Exercise material:
Points on a hilly landscape, in no order, each with its height.
A ball rolls from a point to the lowest of its 5 nearest points, and stops where none of them is lower. Distance is the straight distance between rows; heights are no part of it.
J63 h=33: [142 123 121  86 161  99 144 144 154 115 153 146 114 145 117 144 118  96
 104  73 105]
J570 h=108: [137 126 121  99 149 103 132 106 154 104 166 134  96 169 139 153 100  63
 120  71 146]
J67 h=55: [116 143 186 156 130 105 157 115 153 149 111 140 130 104  99 159 163 151
  99 140  80]
J644 h=9: [107 137  75 177  95 190  94 110 114 129 115 137 135 116 128 113 134 120
 183 135 176]
J55 h=336: [111 162 178 177 151 131 142 105 144 150 122 126 100 119 105 104 158 155
 115 164 144]
J665 h=276: [162 180 106 136 158 138 127 119 107 154 119 153 102 136  97  91 141 136
 166 130 154]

Problem:
Every entry must come back exactly as written above.

Finished task:
Points on a hilly landscape, in no order, each with its height.
A ball rolls from a point to the lowest of its 5 nearest points, and stops where none of them is lower. Distance is the straight distance between rows; heights are no part of it.
J63 h=33: [142 123 121  86 161  99 144 144 154 115 153 146 114 145 117 144 118  96
 104  73 105]
J570 h=108: [137 126 121  99 149 103 132 106 154 104 166 134  96 169 139 153 100  63
 120  71 146]
J67 h=55: [116 143 186 156 130 105 157 115 153 149 111 140 130 104  99 159 163 151
  99 140  80]
J644 h=9: [107 137  75 177  95 190  94 110 114 129 115 137 135 116 128 113 134 120
 183 135 176]
J55 h=336: [111 162 178 177 151 131 142 105 144 150 122 126 100 119 105 104 158 155
 115 164 144]
J665 h=276: [162 180 106 136 158 138 127 119 107 154 119 153 102 136  97  91 141 136
 166 130 154]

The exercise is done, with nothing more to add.